A small network was shown many inputs. Here are its activations along a few directions, one row for each input.
Each table varies a few parts of the input and shows all the possible inputs, shuffled.
A made-up example of a description, with smaller parts first: one of 5 places around a ring, together with either a single point or (one of 2 separate values, together with one of 4 places along a line) or one of 11 places along a line.
Shared parts are said once, and a part with two or three values counts as separate values.

Other details of the inputs vary at random and push rows far along two fixed directions, the same in every table; ignore that.

Rows:
x1: [ 31 -40 -25  31 -27 -35  10  15 -11   4  10  15   8]
x2: [ -7  32  22   2  15  36   4  21   5  -4 -20  -7  22]
x3: [  2  25  12   2  29   8   4   8  -2   4 -12 -14  46]
x4: [ -5 -23 -13 -10  -4 -12  -2 -18   8  -6  15   8 -27]
x5: [  9   5  21   7   2  19  -4  13  -3  -1 -11  -4   7]
x6: [ 10 -15   2  -5  -8 -17 -11 -13   6  -7  12   2 -38]
x7: [-26  12 -10 -34   5  -4  -4 -22   2  -6   4  -9 -25]
x8: [ 12   1 -22 -15  -3 -28  -2 -23   3 -10   7  -7 -10]
x9: [-25  23  -5 -37   7   5  -7 -11   1  -6  -1  -8 -14]
x10: [ -2  17  10  13  -4  20  -3  23  -9   7 -12   3  16]
x11: [-8  7  2 20 -1 10  9  6  6  6  0  2  4]
x12: [-19   6  -2 -31  11  -2  -6 -31  13 -15   8 -10 -25]
x13: [ -2  22  -4 -23  24 -25  -7 -21  -1  -5   8 -19  -7]
x14: [  2   7   0   1  -3   3  -3   9   1  -1   1   1 -20]
x15: [ -1  15  20 -13  11  22  -6   3   3 -10 -11 -10   4]
x16: [ -3 -20 -13 -24 -11 -14 -11 -11  -8   1   9   8 -24]
x17: [-3 -6  5  7  0  7  2 -6  5  0  3  0  0]
x18: [ -4  13  14 -15   4  17 -12   3  -7  -4  -9  -5   8]
x19: [-5 -4 -1 15 -9  9  6 12 -8 15 -5  3 11]
x20: [ -9  22  22   5  17  31   7  17  13  -7 -18   2  23]
x21: [ 13  17  -3   2   1 -11   3 -11  -2  -5  -5 -12  16]
x22: [ -2  -7  12  22  -2  18   8   7  -6  10 -10  -1  26]
x23: [ -2   3  19   7  -1  28   1  19 -11  11 -19  -1  37]
x24: [  2   1 -19 -24  -1 -34  -1 -22   1 -20  13 -13 -16]
x25: [  9  -9 -16  -6  -2 -42  -4 -10  -7  -4  19 -10 -18]
x26: [-23   4  -3 -33  10  -4  -6 -33   5 -12   5 -12 -22]
x27: [-20   9   3 -21   7  -2  -6 -29   1  -7   2 -14 -16]
x28: [ 13   4 -21 -13  -4 -28  -2 -24   2  -9   8  -9 -11]
x29: [ 13  -4 -12   3  -8 -25   4  -4  -5  -9   7  -9   5]
x30: [-23  17  -6 -17   9   1   1 -18  15  -9   8  -7 -21]
x31: [  3  -7   0 -24   0  -4 -12  -8   4 -12   5  -2 -30]
x32: [-18  14  -1 -22  13   4   3 -17  19 -16   7   1 -22]
x33: [ 12  14  10  23   1   2  12  14  -9  -3 -12 -14  45]
x34: [-10   7   5  20   4  22  13  14  10   5  -7   3  20]
x35: [  5 -16  -1   1 -15  -1  -6   5 -13  11   1   4  -2]
x36: [ -5   7  -2 -14   6   9  -2   8   7  -8  -2   4 -15]
x37: [-15  11  11 -30  17   8  -2 -26  17 -21   4  -5 -16]
x38: [ -1  -7 -10   5 -16  -3  -1  13  -8  14   3   8  -6]
x39: [  3 -10 -15 -11  -8 -12  -6   3   5  -4  11   8 -40]
x40: [ 34 -35 -21  35 -12 -38   3  16 -12  22  17  12   3]
x41: [ -2  -4   3 -15  -1 -12  -6 -26  11 -12  15  -3 -37]
x42: [ 14   1 -15  -5   0 -16   4 -12   1  -7  -1   0  11]
x43: [ 3 -3  7 27 -3 15 13 17 11  5 -1 11 11]
x44: [ 11 -19   1   5 -12   5  -8  15 -11   4  -3  15   5]
x45: [ -3   5   3  10  -2   1   5  -3  11  -2   7   4 -17]
x46: [-7 20 13 -1 10 15  0  5 13 -7 -6 -4 -2]
x47: [ -3   5  15   1  -5  15  -5   7 -13   9 -11  -4  17]
x48: [-12   3  -1  15  -1  11  10   5   0   9  -4   0   9]
x49: [-12  -4  -6  -2  -3   6   5   4  -4   7  -4   6   3]
x50: [ 7  1 23 10  4 17 -1  8  7 -3 -9 -1 10]
x51: [-12  18   3 -12   6  20  -4  13  -2  -3 -11   5  10]
x52: [ -4  -1  -9   0 -15  -6  -4   5  -9  11   4   5 -14]
x53: [ 11 -16   4  -2  -4   5  -5  10  -1  -4  -2   9  -8]
x54: [ 4  0  9 29 -4 15 13 16  9  6  0  9 10]
x55: [ -4 -18   0   6  -2   5   5  -2  -4   5  -2   7   8]
x56: [  3  17  23  27   4  25   7  23   6   4 -14   1  20]
x57: [-8 -2  9 -6  0  9 -3 -6 -8  5 -6 -8  7]
x58: [ -7  22  26  -8  12  35  -6  13  -6  -4 -22  -6  33]
x59: [-13   1  -3  13   0  11  10   6   1   8  -5   2  10]
x60: [ 15 -45  -8  24 -26 -12   0  10 -15  20   5  15  -3]
x61: [-4  5 18 -3  9 15  3 -8 13 -9 -2 -3  3]
x62: [  2  23  10   0  31   9   6   8  -2   2 -12  -9  48]
x63: [ -7  -5  -8   5 -12  -6   0  -2  -8  11   3   2 -13]
x64: [ 18 -20 -13  17  -4 -27   5  12  -8   4  10   0  12]
x65: [ 16   4 -14  -3   7 -18  -1 -11   2   4   2  -3   9]
x66: [ 13  12 -10  -5  11 -15  -2 -13   1   3   2  -7   9]
x67: [  1   1 -15 -23   8 -37  -5 -17  -2 -12  18 -16 -17]
x68: [ -7 -10 -10  14  -3   4  10   6   9   3   3  14  -2]
x69: [-15   7  -8 -17  -1   6  -2   3  -3   2  -3   5  -3]
x70: [-28  24  -2 -21  11   3   1 -23   5  -6   2 -13 -17]
x71: [ 20 -44 -11   7 -19 -23  -7  -1   5  -1  16  20 -37]
x72: [ -3  12   6   8  -2  22  -2  26  -6   6 -13   6  20]
x73: [ -3  22  27   0   6  30  -8  13 -10   0 -20  -7  29]
x74: [ 31 -49  -1  37 -26 -13  -1  20   1  11   8  22 -12]
x75: [ 20   3 -13   6   1 -24  -3 -11  -3   7   6  -2   2]
x76: [ -3 -22  -4  -7  -8  -3  -2  -6  -9   5   1   6  -4]
x77: [ 12 -20   7  18  -9   0   3   0   6   2   8   8  -7]
x78: [  5 -29 -11  40 -17   4  16  24  -5  20  -2  22  16]
x79: [-11  22   2 -16   3  12  -8   5  -2  -4  -3  -3  -5]
x80: [-13  16  17  -1  11  18   1 -11   7  -5  -5 -11   9]
x81: [-19   9   3 -36   5  -6 -12 -32  -5  -7   4 -16 -24]
x82: [ 11 -17  -3  21 -11  -4   3  17   9   4   4  15 -14]
x83: [ 34 -49 -24  37 -21 -38   9  24 -15  14  16  18   8]
x84: [18  3 -9  5 10 -7  5 -1  0  7 -5  3 26]
Description of these inputs: one of 4 places along a line, together with either one of 5 places around a ring or (one of 2 separate values, together with one of 8 places around a ring).
Changing only the place on the line of 4 turns x38 into x9. The same change can be made to x40. Which row results?
Answer: x3
Changing only the place on the line of 4 turns x12 into x4. The same change can be made to x23. Which row results?
Answer: x16
Change only the place on the line of 4 in x37. List by row number the other rows that result.
Answer: x41, x61, x77
Change only the choice among 2 separate values in x78. List by row number the other rows that result.
Answer: x55
Change only the place on the line of 4 in x34. List by row number the other rows that result.
Answer: x11, x30, x68

Rows:
x85: [-14  23   2 -25  13   4  -5 -10   0  -8  -4 -12   1]
x86: [ -2  -9 -15 -10  -5 -19  -3 -13  -1   0  11   0 -18]
x87: [ -9  20   4 -25  19  -4  -2 -24   9 -17   1 -16  -3]
x88: [ -6  -7  -4  -4  -4   0  -1  -4   7  -3   6   7 -21]
x89: [ 13 -14 -13  13  -9 -18   3   3  -1   5   9   6  -7]
x90: [ 24 -16   4  43  -9   2  12  24  -4  13  -5   9  32]
x91: [ -6  18  19  12  12  27  10  12  -3   5 -20  -7  47]
x92: [-2 -8  1 14 -8  8  5  9  3  4 -1  8 -3]
x93: [  7 -16   5  15 -10   8   0  15  -2   8  -1  12  -2]
x94: [ -4  10  -8 -20   5 -11  -6 -11   1  -7   5  -6 -15]
x95: [ 17 -26 -20  20 -17 -25   3   6  -4  10  13  13 -13]
x96: [-4  2  1 -7  5  0  1 -9 -1 -2 -1 -6  7]
x97: [  0 -15 -16 -23  -7 -25 -10 -21  -4  -5  14  -1 -31]
x98: [ 10 -21   1  18 -15   1  -1  14  -5  11   2  13  -7]
x99: [ 13 -12 -11  12  -6 -17   3   0   1   3   8   4  -6]
x100: [-12  15  19   1  12  27   4   6   7  -2 -12  -3  16]
x101: [-19  13  -1 -36   5  -2 -12 -23   6 -14   7  -8 -36]
x102: [ 16 -34  -5  31 -24   0   3  24  -4  14   4  23  -8]
x103: [ -3 -19 -16  -8 -15 -21  -6 -14   3  -1  18   7 -44]
x104: [ -3  22  10 -15  16   6  -2  -7   4 -11  -7 -13  11]
x105: [  2  25  21   9  16  25   6  15   0  -1 -19 -10  42]
x106: [-8 14  1 -6  9  4  3 -3  0 -1 -4 -7 10]
x107: [-10  25   9  -4  16  15   5   1   2  -3 -11 -10  24]
x108: [ 20 -34 -10  28 -23 -12   2  17 -14  17   4  15   5]
x109: [-13  17  18  -2  12  24   2   1   5  -2 -11  -6  13]
x110: [ 12  -7  -1   3  -2 -10  -2  -2  -2  -2   3  -1   1]
x111: [-22  32   6 -40  21   7  -8 -21   2 -14  -6 -19  -1]
x112: [ 15   2  11  32  -1  16   9  29  -6  11 -14   4  41]
x113: [ -3  -5 -21 -27  -4 -28 -11 -20   0  -7  17  -1 -39]
x114: [-8  7  9  0 -1 18  0  7  2 -1 -7  2  1]
What do these inputs look like to the network?
Answer: one of 2 separate values, together with either one of 5 places around a ring or one of 10 places along a line
Changing only the choice among 2 separate values turns x101 into x103. The same change can be made to x97. Which row results?
Answer: x96
Change only the choice among 2 separate values in x111. List by row number the other rows that result.
Answer: x86
Change only the choice among 2 separate values in x98. List by row number the other rows that result.
Answer: x109

Rows:
x115: [ 20 -29  -5  21 -22 -19  -1  -1   0   3  15  22  -4]
x116: [ -4  -4  -9   6  -8 -10   5 -15  11   2  10  -3 -24]
x117: [ 13  23 -21 -14  -3 -11  -9 -11  10  -4   0  -1 -30]
x118: [-20  27   7 -47  18   6  -6 -19   5 -21 -10 -28  -3]
x119: [ -9   3  -9 -15  -1 -26 -10 -16   2   1  25   1 -29]
x120: [ -9   6  -5 -24   9 -21 -16 -13  -4  -5  17  -4 -38]
x121: [  5   7  18  11   3  20  -1   2  -4  15 -17  -8  21]
x122: [-17  -4 -13 -21   7  -3  -2  -7   6  -7   4   4 -30]
x123: [-22  20  -1 -27  13  10  -3 -20  -1  -5  -9  -5   8]
x124: [ 18 -21   0  34 -26  -2   4  21 -21  11  -7   7  28]
x125: [ 16 -20   7  33  -7   6   9  22   9  -1   1  15  10]
x126: [ 11  20 -13   5   1  17   2  22   2   7 -15  16  19]
x127: [  2   8   6  10  18   6   8  12  -5   6  -6 -11  34]
x128: [  2  -8  -2 -30  11 -13  -4 -18  12 -16  11  -2 -33]
x129: [ -7  -6 -10 -22  -6 -16  -5  -6   0 -18   7  -8 -38]
x130: [-16  23   3 -39   9   6 -11 -22  -8 -18  -5 -23   1]
x131: [-3 13 18 21 -2 24  2  9  1  8 -9 -2 11]
x132: [ 24 -25  15  22  -9   6  -1  18  -5  10  -2  17  11]
x133: [-14  -6 -19 -11  -4 -11   7 -13   7  -2   9   7 -13]
x134: [ -1  12   8  10   1   9   3 -11  -4   5 -12  -8  15]
x135: [-21  31  11 -12  17  18   3 -13  16 -12  -6 -19  -9]
x136: [  5 -15 -11  19  -5 -19   3  16   1   5  18   8 -16]
x137: [-22  32  10 -25  20   2 -11 -10   3 -10   9 -12 -10]
x138: [ 18 -29 -10  19  -7 -22   6  21  -6  15  14  10 -14]
x139: [ -4   1  -3  -1 -12  -8  -4 -20   5   5  12   0 -26]
x140: [-14   8   9   7   0  24  -1  14   0   6  -8  10  15]
x141: [ 20 -32 -15   2  -6 -20   1 -10   3  -5  14   6 -13]
x142: [ 25 -39  -5  28 -13 -13   4  16   4   0   9  19 -16]
x143: [ -5  -6  -8 -27  -4 -15  -3  -8  -1 -13   7 -10 -32]
x144: [  0  10  20  17   3  23  -2   9  -2   8 -14  -4   8]
x145: [-8 13 15  5 -7 19 -2 15 -7 -7 -8 -5 15]
x146: [ 14 -24 -17   9 -17 -20  -7 -16  -8  13  11   2 -24]
x147: [ -6 -12 -17 -18  -3  -6  -8 -16  -8   5   5   7 -13]
x148: [-9 21  9 11 16  4 13  8  3  1 -4 -6 31]
x149: [ 17 -17   7  26  -5  -4  -1  27 -15  23   3  11  11]
x150: [ 10 -27 -18  19 -29 -24   9   7  -6   0  11   9  -8]
x151: [ -3  11  21  -5   0  21  -2  14 -12  -1 -15  -8  19]
x152: [-15  23  16  -9  -2  18  -1   2  -3  -9  -8 -11  17]
x153: [  0  16  12  15  12   7   3   9 -11   8  -9  -5  39]
x154: [  0  -7  -2  -5   0  -8   0 -12  17 -13  13   2 -14]
x155: [ 14 -16  -2  19  -6  -1   6   3   1  14  -6  -3   1]
x156: [ -5 -18 -16 -15   1  -9  -2  -6   3   5   2   4 -15]
x157: [-13  17   0 -28  12   6   0 -12  -2 -18 -10 -24   9]
x158: [  4 -28 -18  19 -25 -14   4   4  -7  16  11  26  -5]
x159: [-18  31   7 -18  17  -3  -4 -15   0  -5   4 -10   8]
x160: [ -8   2  12  11   3  29   0  20  -6   9 -14   9  20]
x161: [-21  13   2  -4   8  19   9   2  10   0  -2   2  14]
x162: [ 34  -1 -20  27 -11 -18  -1  32  -5  16   5  19   4]
x163: [  3   8  12  10  19   9   5  19  -1  10 -11 -10  32]
x164: [-21  14   5 -10   3  18   1  -3   5   4  -2   5  11]
x165: [-18  27  10 -19  30   4  -1  -1   5 -11  -2 -16  -4]
x166: [-8 17 11 15 12 10 11 16  5  5  0 -5 28]
x167: [ 18 -17  12  34 -14  11   3  18  -9  24  -9   9   7]
x168: [ -1   0 -11 -18   8 -20 -12 -16 -10   2  15  -7 -13]
x169: [ 15 -17   0  15  -4 -13  -7  15 -13  20   5   6   8]
x170: [ -6   9  15  -3  -3  15  -6  12 -10  -7 -11  -6   6]
x171: [  8   6  17  10   6  14   1  -1  -1  -4 -12   2  34]
x172: [ -5 -17 -11  18  -9   6   7  17   3   7   3  16  -3]
x173: [ -5   2  -4  -7   4  -5  -1 -13   8  -7   2  -9 -35]
x174: [ 27 -42  -9  13 -12 -19  -1   5   4   5   9  13 -10]
x175: [ -5   0  13   4   3  26   1  17  -8  16 -14   9  22]
x176: [ 11   0  16   7   8  18  -2   1  -3  -1 -10   1  33]
x177: [ -4   1 -14  -7   2 -16   3 -27   5  -6   2 -11 -21]
x178: [-11   6  -2  -3  14  22   8   3   0   3 -13  -3  28]
x179: [ -4  14  14  -5  13  15   6  -3   7   1 -11 -14  -2]
x180: [ -8 -13 -15 -30  -2 -13 -14 -18  -2   5   7   6 -28]
x181: [  8 -26 -14  18 -27 -18   7  11  -2   2  12   7 -11]
x182: [  3  -7  -1 -37   5 -17 -18 -29   7 -11  11  -2 -29]
x183: [-1  8 19  2  3 14 -1 -3 10 -5  0  5 16]
x184: [-11   6 -15 -16  -1 -19   1 -34  11 -10  13  -9 -34]
x185: [-21  16  -7 -18  16  10   8 -14   3  -8 -10  -5  12]
x186: [ 17 -31 -21  17 -15 -21   3  -9  -2  11  10   1 -21]
x187: [ 19 -30   0  23 -21 -10  -5  10   2   2  15  22 -14]
x188: [ -9  18  10 -14  16   5   7 -18  16 -20  -1  -6  11]
x189: [ 12 -27 -11  -5 -23 -20 -12   1 -14   5   7   2 -19]
x190: [ -3  -2  10  12   8  26  12  24  -1  12 -16   7  26]
x191: [-13  12  -6 -20  -3 -14  -6 -35   7  -5  10  -9 -30]
x192: [ 16 -24 -10  33 -21  -8  12  20 -14   4  -6   5  21]
x193: [ 3  7 23 -1 10 18 -6  4  4 -9 -8  2  9]
x194: [  5  -9  -9 -11   5 -18   0 -21   9 -17   7   0 -12]
x195: [ 23  13 -15 -18   1 -11  -9  -5  13 -15   5  10 -19]
x196: [ 15  27  -5  -2  -7   9  -1  22  -3  -6 -17   0  17]
x197: [-12  24   0 -12  24  -5   5 -10   0  -8  -2 -15  13]
x198: [ -4  13  15  12  -9  15   7  11 -10  -2 -13  -2  35]
x199: [-12  17  14   4   1  21   8  17   2 -12 -12 -10  19]
What do these inputs look like to the network?
Answer: one of 5 separate values, together with either a single point or (one of 2 separate values, together with one of 8 places around a ring)
Changing only the choice among 5 separate values turns x141 into x127. The same change can be made to x187. Which row results?
Answer: x137
Changing only the choice among 5 separate values turns x145 into x131. The same change can be made to x192. Which row results?
Answer: x177
Changing only the choice among 5 separate values turns x188 into x133. The same change can be made to x176. Which row results?
Answer: x147
Change only the place on the ring of 8 in x175. List by row number the other rows that result.
Answer: x123, x140, x147, x158, x160, x164, x180
Change only the choice among 2 separate values in x173. List by row number the other rows that result.
Answer: x144
Change only the place on the ring of 8 in x120. List by row number the other rows that result.
Answer: x119, x137, x149, x153, x159, x168, x169
Change only the choice among 5 separate values in x117. List by row number the other rows that result.
Answer: x126, x162, x195, x196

▶ _Assigned task_: Wherever a line of the data above contains "table", copy that line.

▶ _Task answer_:
Each table varies a few parts of the input and shows all the possible inputs, shuffled.
Other details of the inputs vary at random and push rows far along two fixed directions, the same in every table; ignore that.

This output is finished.